What the exercise asks
The answer must consist of each line below that contains the word "points", copied in full.

Provided data
------------------------------------

The views of a scene show one set of named points, each view turned or mirrored, shifted and resized as a whole, with a little noise and some points left out.
In the rows, zero is written as 128.

Scene 1
View 1
k648: [117  88 116 140 135 106 198 152 114 108 173 148 167 120 110 152 102 125
 128  99]
k212: [142  71 118 135 139 128 157 136 120 112 156 136 151 120 129 140 114 112
  99 105]
k123: [101  94 117 138 154 107 215 150 125 100 168 159 187 116 116 171 100 117
 110 118]
k281: [155  68 118 130 142 146 137 143 119 109 134 117 133 124 140 123 110 116
 110 102]
k604: [167  64 120 126 128 153 124 149 105 121 120 101 108 130 139  88 110 122
 139  87]
k519: [149  74 115 147 124 118 150 149 108 116 177 136 134 124 114 135 115 133
 120  79]
k972: [123  80 127  91 143 153 186 152 107 121  67  98 129 125 147  67  91 105
 183 122]
k937: [133  81 120 126 123 123 174 157 104 120 139 120 131 125 118 101 101 127
 167  86]
k336: [147  62 124 105  96 127 162 143  81 142 114 105 104 130 117  51 109 117
 196  86]
k146: [163  79 113 148 132 138 132 170 109 110 158 111 118 129 122 122 104 143
 135  64]
k733: [167  43 124 109 126 152 119 111 110 127 110 111 123 122 149  88 126  93
 106 121]
k938: [148  63 120 126 132 132 149 126 114 117 145 133 145 122 133 125 119 107
 104 112]
k844: [ 96 110 114 145 185 126 218 173 147  81 151 146 195 114 135 190  82 123
 103 119]
k891: [143  83 121 120 161 161 150 159 126 103 100 104 133 126 153 110  96 116
 125 109]
View 2
k648: [131 120 102 119 137 129 113 139 144 155 133 120 124 132 108 152 132 118
 135 151]
k336: [136 108 118 126 115 124 151 152 122 117 121  97 100 173 163 165 124 138
 159 115]
k519: [113 117 116 126 145 147 130 134 128 145 137 130 122 140 133 158 132 121
 131 138]
k733: [102 126 152 147 117 142 143 130 121 109 143 101  96 124 141 151 132 137
 144 114]
k844: [140 133 100 136 131 109  89 125 163 153 147 116 131 113  88 137 137 109
 111 155]
k212: [108 123 127 131 137 145 126 130 133 143 141 121 115 121 119 151 135 123
 135 140]
k938: [110 125 134 136 128 141 130 129 131 132 142 112 109 124 125 150 134 128
 137 132]
k146: [118 114 114 136 143 136 132 129 124 130 141 131 124 155 151 158 129 119
 118 123]
k937: [137 117 111 132 125 120 128 139 135 129 133 110 115 155 141 157 129 126
 134 126]
k123: [133 127 105 122 134 125 104 135 155 160 136 115 124 116  93 147 135 117
 133 158]
k281: [113 125 131 145 130 134 128 126 128 124 145 116 113 131 135 150 133 123
 125 124]
k972: [150 123 120 144  96  96 127 143 141 105 132  78  99 153 143 148 126 134
 145 111]
k891: [125 125 126 152 121 117 124 124 133 112 148 110 112 140 143 147 129 122
 118 114]
k604: [117 119 131 145 125 132 142 131 121 112 142 113 109 151 157 155 128 128
 130 112]
View 3
k938: [126 120 116 133 143 122 113 130 110 138 120 123 113 121 122 153 142 123
 142 149]
k604: [107 106 119 146 142 130 103 140 120 126 119 127 110 128 119 119 133 135
 123 132]
k336: [ 99 132 126 165 131 152  91 150 141 118 153 152 119 112 116 124 119 161
 133 113]
k281: [121 108 113 131 146 116 115 131 113 137 112 118 110 124 121 143 144 124
 136 148]
k123: [138 145  79 109 141 113 135 116 122 167 142 126 111 110 118 205 150 122
 176 160]
k733: [130 112 154 153 139 113 101 136 107 120 102 115 122 115 123 129 147 142
 130 148]
k844: [136 133  54  93 148  91 150 111 130 184 135 112 107 117 111 209 163 124
 181 162]
k146: [102 107  92 128 146 141 113 136 113 137 127 135  97 133 121 137 125 106
 126 136]
k937: [107 124  96 137 139 132 112 139 137 141 144 137 108 120 113 145 131 141
 142 129]
k519: [120 125 101 125 141 146 115 132 103 140 131 139 103 124 126 161 131 101
 141 148]
k212: [131 123 110 123 144 119 120 126 107 145 120 122 111 118 122 167 146 116
 148 155]
k891: [111 103 100 136 147 107 116 136 130 140 113 115 110 127 112 128 144 142
 132 134]
k972: [108 122 111 160 134 104 110 143 165 138 140 123 126 109 103 125 144 193
 143 116]
k648: [126 143  84 116 139 131 127 124 120 158 149 136 108 112 119 190 139 117
 165 151]
View 4
k212: [132 129 120 128 142 148 125 130 127 125 129 133 130 117 143 105 127 132
 132 125]
k146: [116 117 103 123 137 140 139 107 132 126 138 137 107 126 149 122 123 151
 116 131]
k281: [122 111 133 129 134 143 128 128 134 125 144 132 124 134 153 118 127 133
 131 128]
k123: [162 155 105 136 157 167 122 124 121 118 106 126 144 111 128  96 127 138
 136 125]
k937: [138 127 117 138 141 161 137 104 135 122 141 134 127 131 147 128 114 146
 113 145]
k891: [133 110 124 133 135 148 131 116 144 119 144 122 126 150 154 129 125 148
 131 130]
k648: [148 150 102 132 153 163 130 114 122 122 115 136 133 109 132 104 121 140
 124 132]
k938: [129 124 131 131 140 149 124 134 129 127 136 137 131 121 147 108 125 127
 131 130]
k336: [124 122 138 146 135 164 145  98 138 130 163 150 126 132 157 144 103 138
  91 166]
k844: [173 152  95 133 159 164 120 120 130 111 100 110 145 128 129  99 135 151
 153 113]
k604: [116 106 130 131 131 144 136 115 139 126 154 137 117 138 158 131 118 140
 116 140]
k519: [123 129 108 125 142 146 134 116 122 128 130 143 116 110 141 108 123 137
 117 131]
View 5
k844: [ 95 160 132 129 114 123 109 105 138 141 113  99 134 110 119 132 135 154
 100 103]
k972: [105 121 131  83 150 110 140 142 121 131 146 118 159 165 137 130 110 146
 118 113]
k519: [134 143 124 121 123 107 136 129 120 111 120 127 117 116 115 154 106 130
 121 109]
k604: [127 123 128  93 141 107 146 138 120 116 130 137 140 136 120 165 101 134
 136 120]
k891: [112 129 129  94 137 115 134 129 128 128 127 127 149 133 121 159 113 143
 132 123]
k733: [131 129 134 104 162  89 145 135 122 134 142 133 143 125 131 167 104 139
 150 108]
k212: [125 146 130 122 136 103 130 123 126 127 126 121 127 112 121 154 113 138
 126 106]
k336: [132 117 122  90 142 102 153 156 109 104 144 133 134 162 132 136  94 127
 119 110]
k123: [111 160 129 135 121 109 116 116 130 132 124 102 121 114 123 127 124 145
 101  95]
k281: [123 137 130 108 140 106 135 126 127 128 127 127 137 120 121 162 111 140
 133 115]
k648: [119 151 126 125 118 110 125 127 123 120 125 111 119 125 124 127 115 138
  99  98]
k146: [128 132 123 102 121 117 140 132 122 109 115 135 126 124 111 163 106 131
 126 122]
k937: [120 132 125 100 128 114 138 136 120 114 129 124 134 142 123 140 108 137
 114 113]
View 6
k891: [151 114 125 106 140 101 156 139 151 116 142 131 129 160 105 163 102 154
 142 104]
k519: [125 102 148  86 136 109 149 137 171 150 118 126 129 120  97  97 103 133
 107 103]
k123: [137  62 192 143 137 162 126 131 132 119  79 126 139 134  80 125 102 111
  85 140]
k281: [139 109 134  90 143 113 152 130 161 134 130 114 121 150 106 147 115 148
 128 107]
k733: [142  96 117  77 132 109 155 111 170 139 150  73 107 144 105 165 136 174
 152  92]
k336: [161  71 111 113 104  61 174 142 163 126 170 115 128  99  91 111  95 200
 146  61]
k938: [135  89 143  92 137 124 144 121 163 143 122  96 117 135  99 137 122 147
 122 107]
k212: [131  92 155  97 140 130 143 125 160 142 112 109 122 135  98 130 116 136
 112 116]
k604: [147 115 114  87 132  84 165 137 168 133 152 119 123 140 107 139 107 168
 144  85]
k972: [177  67 120 153 114  88 163 138 132  90 162 118 130 136  89 173  96 197
 157  86]
k937: [150  88 135 120 124  93 159 145 152 120 138 137 135 123  92 122  91 160
 127  93]

In a view up to two points have been moved. Name them for each view, in the order of its rows, or write none.
view 1 -> k937, k891
view 2 -> k212
view 3 -> k938, k844
view 4 -> k281
view 5 -> k648
view 6 -> k123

------------------------------------

Exercise answer
The views of a scene show one set of named points, each view turned or mirrored, shifted and resized as a whole, with a little noise and some points left out.
In a view up to two points have been moved. Name them for each view, in the order of its rows, or write none.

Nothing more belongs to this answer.